● Provided information:

(in the rows, 128 means zero)
Each row of numbers stands for one object and depends on some of the facts below. Use the named rows to name the rest.

Known rows:
[139 116 136 132 121  91 115 140 117 101 145 143 157 110 105 117 161 134
 114 150 107 121 124 129 132 102  77  99  96 117 130  81  93 128 136 140] -> k54
[112 205 159 127 153 130 154 156 182 164  87 101 117  66 117 121 150  98
 116 124  97 155 150 139 107 161 168 133 146 124 157 190 129 142 175 174] -> k700
[148 116 114  87 101  90 140 145 150 141 135 108 156  90  79  95 132 116
 103 147 102 136 102 157 195 107  56 115  96  87 126  51  95 164 119 102] -> k307
[135 112 129 135 119 103 111 139 121 100 145 147 156 114 115 127 151 136
 111 140 117 119 113 136 135 104  81 104 106 119 126  90 104 121 132 132] -> k218
[ 93 215 180 131 169 190 169 150 207 147 120  63 122  80 115 107 154 105
 126 109  93 144 146 167 113 131 149 120 147 125 139 169 117 112 169 183] -> k597
[110 205 153 129 145 118 153 166 182 157  88 107 117  71 131 135 151 105
 124 134 110 160 153 142  94 170 169 120 145 117 156 193 133 140 170 186] -> k322
[142 187 126 174 145 127 141 151 168 151 106  94 176  78 121 121 148  91
 119 143  81 176 117 102  95 173 197  89 151 133 169 234 118 126 148 150] -> k992
[103 155 140 115 127 218 139 142 168  75 173  92  93 157 155 161 152 156
 144 103 111 162  84 178 126 105 117 103 176  74  75 111  99  78  93 178] -> k432
[145 100 118 153 121 118 104 131 124 150 155 163 138 122 137 150  99 136
 103 116 180  94 110 153 155 105  95 153 106 173 112 124 138 130  88  99] -> k672
[101 172 151 120 167 171 165 117 175 170  92  83 126 102 129  98 104  90
 136 111 120 120 160 133 127 155 170 142 139 153 155 177 158 119 178 126] -> k854
[139 106 121 119 127 153 132  93  98 134 140 111 105 173 122 112 111 134
 149 120 128 127 133 101 140 120 144 147 135 135 111 112 125 134 100 102] -> k834
[134 107 120 122 122 136 133 101  97 130 139 112 108 176 132 120 115 140
 161 135 138 130 146 101 125 131 146 126 128 128 114 113 126 134 101 116] -> k911
[128  84 113 128 123 118 114 112 113 109 139 148 161 142 136 123 108 131
 129 136 149  96 122 128 144 114  91 114 100 139 130  92 137 109 136  94] -> k632
[108 165 154 119 168 145 167 108 156 171  84  79 138 108 114  77 112  88
 147 130 112 117 184 108 116 157 171 133 119 154 171 165 153 134 188 122] -> k243
[106 172 140 119 156 144 159 128 171 171  80 100 122  98 139 116 104  93
 135 118 130 130 160 129 116 170 178 142 141 146 160 191 165 128 175 133] -> k103
[132 105 121 124 122 136 134 100  94 127 142 108 115 180 128 115 118 141
 165 138 139 128 151  98 118 127 148 123 123 128 121 109 128 138 104 115] -> k506
[ 99 160 114  80 147 175 152 127 186 132  54 131 101 100 177 150  90  87
 119  93 106 147 102 144 142 192 172 150 189 101 143 194 176  83 198 121] -> k891
[134 109 117 122 120 139 131 106 102 131 140 118 105 172 136 127 112 140
 156 128 141 130 136 107 129 131 147 134 136 129 112 120 129 132  98 115] -> k202
[103 112 121 153 109 158 123 128  70 114 154 117 124 207 100 147 139 168
 115 106 113 113  98 130  78 103 171 169 160 128 140 130 203 156  95  95] -> k238
[139 103 123 120 126 151 133  92  94 131 142 108 108 176 120 109 113 137
 150 122 127 126 137  99 137 119 146 144 132 134 113 108 123 134 102 102] -> k583

Facts:
k865 Ψ k761; k262 Ψ k708; k614 Ψ k597; k213 Ψ k194; k202 Ψ k482; k404 Ψ k229; k229 Ψ k238
k74 Ψ k854; k911 Ψ k492; k753 Ψ k213; k967 Ψ k601; k54 Ψ k775; k83 Ψ k834; k343 Ψ k965
k970 Ψ k911; k118 Ψ k30; k701 Ψ k307; k582 Ψ k701; k856 Ψ k202; k219 Ψ k970; k954 Ψ k154
k791 Ψ k967; k799 Ψ k952; k148 Ψ k567; k9 Ψ k999; k353 Ψ k456; k322 Ψ k640; k629 Ψ k111
k420 Ψ k737; k309 Ψ k399; k971 Ψ k753; k323 Ψ k944; k456 Ψ k243; k570 Ψ k323; k588 Ψ k825
k944 Ψ k183; k168 Ψ k547; k238 Ψ k168; k171 Ψ k118; k217 Ψ k583; k605 Ψ k472; k547 Ψ k799
k601 Ψ k582; k756 Ψ k9; k965 Ψ k148; k926 Ψ k691; k87 Ψ k84; k708 Ψ k54; k749 Ψ k288
k296 Ψ k746; k504 Ψ k749; k888 Ψ k171; k288 Ψ k239; k194 γ k895; k854 γ k564; k242 γ k992
k865 γ k597; k262 γ k239; k614 γ k108; k636 γ k322; k294 γ k323; k213 γ k245; k480 γ k180
k672 γ k11; k737 γ k487; k478 γ k891; k302 γ k97; k898 γ k472; k492 γ k243; k119 γ k772
k307 γ k480; k202 γ k582; k992 γ k9; k404 γ k262; k229 γ k944; k154 γ k952; k482 γ k108
k74 γ k11; k911 γ k213; k753 γ k245; k967 γ k570; k340 γ k895; k999 γ k952; k54 γ k243
k83 γ k582; k260 γ k322; k343 γ k891; k970 γ k322; k579 γ k895; k118 γ k472; k293 γ k480
k701 γ k118; k320 γ k761; k399 γ k118; k263 γ k749; k97 γ k487; k856 γ k597; k803 γ k108
k219 γ k749; k954 γ k564; k648 γ k262; k791 γ k952; k700 γ k180; k799 γ k340; k567 γ k322
k626 γ k281; k761 γ k402; k148 γ k9; k696 γ k772; k353 γ k322; k432 γ k944; k629 γ k472
k891 γ k944; k460 γ k281; k846 γ k761; k90 γ k245; k632 γ k487; k611 γ k402; k543 γ k83
k420 γ k239; k30 γ k895; k597 γ k952; k993 γ k239; k88 γ k180; k111 γ k557; k309 γ k761
k971 γ k487; k573 γ k281; k498 γ k772; k183 γ k402; k456 γ k340; k77 γ k243; k570 γ k564
k674 γ k557; k588 γ k245; k640 γ k992; k774 γ k992; k506 γ k243; k168 γ k570; k405 γ k11
k292 γ k118; k550 γ k749; k691 γ k97; k238 γ k582; k493 γ k281; k746 γ k557; k112 γ k597
k171 γ k597; k217 γ k402; k580 γ k944; k839 γ k952; k605 γ k854; k10 γ k11; k656 γ k557
k547 γ k97; k889 γ k340; k601 γ k213; k756 γ k11; k345 γ k891; k104 γ k557; k926 γ k97
k748 γ k772; k87 γ k213; k708 γ k749; k749 γ k944; k212 γ k402; k299 γ k749; k825 γ k772
k243 γ k472; k583 γ k340; k296 γ k180; k11 γ k402; k834 γ k180; k557 γ k965; k84 γ k487
k281 γ k245; k639 γ k243; k50 γ k965; k729 γ k570; k775 γ k891; k857 γ k761; k736 γ k108
k218 γ k340; k504 γ k570; k888 γ k570; k288 γ k108; k194 Λ zisku; k854 Λ meflam; k242 Λ meflam
k865 Λ meflam; k103 Λ meflam; k262 Λ meflam; k614 Λ meflam; k636 Λ zisku; k294 Λ meflam; k213 Λ zisku
k480 Λ zisku; k672 Λ zisku; k737 Λ meflam; k478 Λ meflam; k302 Λ meflam; k898 Λ zisku; k492 Λ zisku
k119 Λ meflam; k307 Λ zisku; k564 Λ meflam; k202 Λ meflam; k992 Λ meflam; k487 Λ meflam; k404 Λ zisku
k229 Λ meflam; k154 Λ meflam; k482 Λ meflam; k74 Λ zisku; k911 Λ meflam; k753 Λ zisku; k967 Λ meflam
k895 Λ meflam; k340 Λ meflam; k999 Λ meflam; k54 Λ zisku; k83 Λ meflam; k260 Λ zisku; k343 Λ zisku
k970 Λ meflam; k579 Λ meflam; k118 Λ meflam; k293 Λ meflam; k239 Λ zisku; k701 Λ meflam; k320 Λ zisku
k399 Λ zisku; k582 Λ meflam; k263 Λ meflam; k97 Λ zisku; k856 Λ meflam; k803 Λ meflam; k219 Λ zisku
k954 Λ meflam; k648 Λ zisku; k791 Λ meflam; k700 Λ meflam; k799 Λ meflam; k567 Λ zisku; k626 Λ zisku
k761 Λ meflam; k148 Λ zisku; k9 Λ meflam; k696 Λ meflam; k353 Λ meflam; k322 Λ meflam; k432 Λ meflam
k629 Λ zisku; k891 Λ meflam; k460 Λ zisku; k846 Λ zisku; k90 Λ zisku; k632 Λ zisku; k611 Λ zisku
k543 Λ meflam; k420 Λ meflam; k30 Λ meflam; k597 Λ meflam; k180 Λ zisku; k993 Λ meflam; k88 Λ zisku
k111 Λ meflam; k309 Λ meflam; k971 Λ meflam; k573 Λ zisku; k498 Λ meflam; k183 Λ zisku; k323 Λ meflam
k456 Λ meflam; k77 Λ meflam; k570 Λ meflam; k674 Λ meflam; k588 Λ zisku; k472 Λ meflam; k640 Λ meflam
k774 Λ meflam; k944 Λ zisku; k506 Λ meflam; k168 Λ zisku; k405 Λ meflam; k292 Λ zisku; k550 Λ meflam
k691 Λ meflam; k238 Λ meflam; k493 Λ meflam; k746 Λ meflam; k112 Λ meflam; k171 Λ meflam; k217 Λ zisku
k580 Λ meflam; k839 Λ meflam; k952 Λ zisku; k245 Λ meflam; k605 Λ meflam; k10 Λ zisku; k656 Λ zisku
k547 Λ zisku; k889 Λ meflam; k601 Λ zisku; k756 Λ zisku; k965 Λ zisku; k345 Λ zisku; k104 Λ zisku
k926 Λ zisku; k748 Λ meflam; k87 Λ meflam; k708 Λ meflam; k749 Λ zisku; k212 Λ zisku; k299 Λ zisku
k825 Λ zisku; k243 Λ meflam; k583 Λ meflam; k296 Λ zisku; k11 Λ meflam; k834 Λ meflam; k557 Λ zisku
k84 Λ zisku; k402 Λ meflam; k281 Λ meflam; k772 Λ zisku; k639 Λ meflam; k50 Λ meflam; k729 Λ zisku
k794 Λ meflam; k775 Λ zisku; k857 Λ meflam; k108 Λ meflam; k736 Λ zisku; k218 Λ zisku; k504 Λ zisku
k888 Λ zisku; k288 Λ meflam; k865 Ξ k967; k636 Ξ k944; k480 Ξ k292; k737 Ξ k118; k302 Ξ k772
k119 Ξ k737; k307 Ξ k504; k992 Ξ k799; k404 Ξ k87; k74 Ξ k648; k753 Ξ k911; k967 Ξ k749
k340 Ξ k926; k54 Ξ k30; k83 Ξ k103; k260 Ξ k493; k579 Ξ k839; k118 Ξ k242; k701 Ξ k700
k263 Ξ k180; k856 Ξ k588; k219 Ξ k281; k954 Ξ k640; k648 Ξ k432; k700 Ξ k309; k761 Ξ k294
k148 Ξ k345; k353 Ξ k112; k322 Ξ k753; k432 Ξ k888; k460 Ξ k404; k611 Ξ k632; k543 Ξ k691
k30 Ξ k803; k597 Ξ k74; k180 Ξ k567; k993 Ξ k90; k111 Ξ k954; k971 Ξ k340; k570 Ξ k77
k472 Ξ k736; k640 Ξ k696; k774 Ξ k50; k691 Ξ k993; k493 Ξ k971; k839 Ξ k456; k10 Ξ k111
k656 Ξ k597; k601 Ξ k54; k756 Ξ k992; k965 Ξ k898; k345 Ξ k84; k748 Ξ k636; k87 Ξ k492
k299 Ξ k472; k84 Ξ k756; k772 Ξ k865; k50 Ξ k579; k794 Ξ k238; k775 Ξ k299; k857 Ξ k307
k218 Ξ k674; k504 Ξ k761; k888 Ξ k854

Name these rows:
No name comes twice in this set of rows, the named rows included.
[ 91  81 111 151 116 135 108 132  86  75 140 156 186 158 112 122 132 158
 100 101 151  96 100 148  96  74 118 155 128 135 164 110 193 144 139  80] => k168
[191 115  87 228 100  85  80 167 120 123 188 160 210 101 133 171 145 135
  92 156 133 157  57 117 119 122 128  72 119 153 121 194  88 121  48 123] => k756
[ 56 124 127 137 160 151 133 139 161  89  59 154 211  54 114  62 122 106
  91  62 180 121 144 157 102  82 150 189 144 152 217 181 193 159 225  94] => k952
[ 91 137 106  70 145 147 137 141 201 115  45 169 149  61 182 152  79  73
  89  98 112 115  85 170 172 182 113 135 161 105 158 164 182  57 236  97] => k749
[108 131 136 170  99 102 102 182  90  98 166 150 167 151  87 178 185 168
  64 134  75  96  67 172  75  94 102 128 129 112 148 106 189 141 125 126] => k404
[145 126 117 147 112 129 120 130 114 163 153 135  88 158 146 164 107 151
 143 120 181 136 130 130 122 131 154 153 138 150  97 150 135 151  54 131] => k309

● Problem details: The response should be the listing above, limited to the lines between the one holding "k472 Ξ k736;" and the one holding "[ 91 137 106", inclusive, reproduced exactly.

● Response to the task:
k472 Ξ k736; k640 Ξ k696; k774 Ξ k50; k691 Ξ k993; k493 Ξ k971; k839 Ξ k456; k10 Ξ k111
k656 Ξ k597; k601 Ξ k54; k756 Ξ k992; k965 Ξ k898; k345 Ξ k84; k748 Ξ k636; k87 Ξ k492
k299 Ξ k472; k84 Ξ k756; k772 Ξ k865; k50 Ξ k579; k794 Ξ k238; k775 Ξ k299; k857 Ξ k307
k218 Ξ k674; k504 Ξ k761; k888 Ξ k854

Name these rows:
No name comes twice in this set of rows, the named rows included.
[ 91  81 111 151 116 135 108 132  86  75 140 156 186 158 112 122 132 158
 100 101 151  96 100 148  96  74 118 155 128 135 164 110 193 144 139  80] => k168
[191 115  87 228 100  85  80 167 120 123 188 160 210 101 133 171 145 135
  92 156 133 157  57 117 119 122 128  72 119 153 121 194  88 121  48 123] => k756
[ 56 124 127 137 160 151 133 139 161  89  59 154 211  54 114  62 122 106
  91  62 180 121 144 157 102  82 150 189 144 152 217 181 193 159 225  94] => k952
[ 91 137 106  70 145 147 137 141 201 115  45 169 149  61 182 152  79  73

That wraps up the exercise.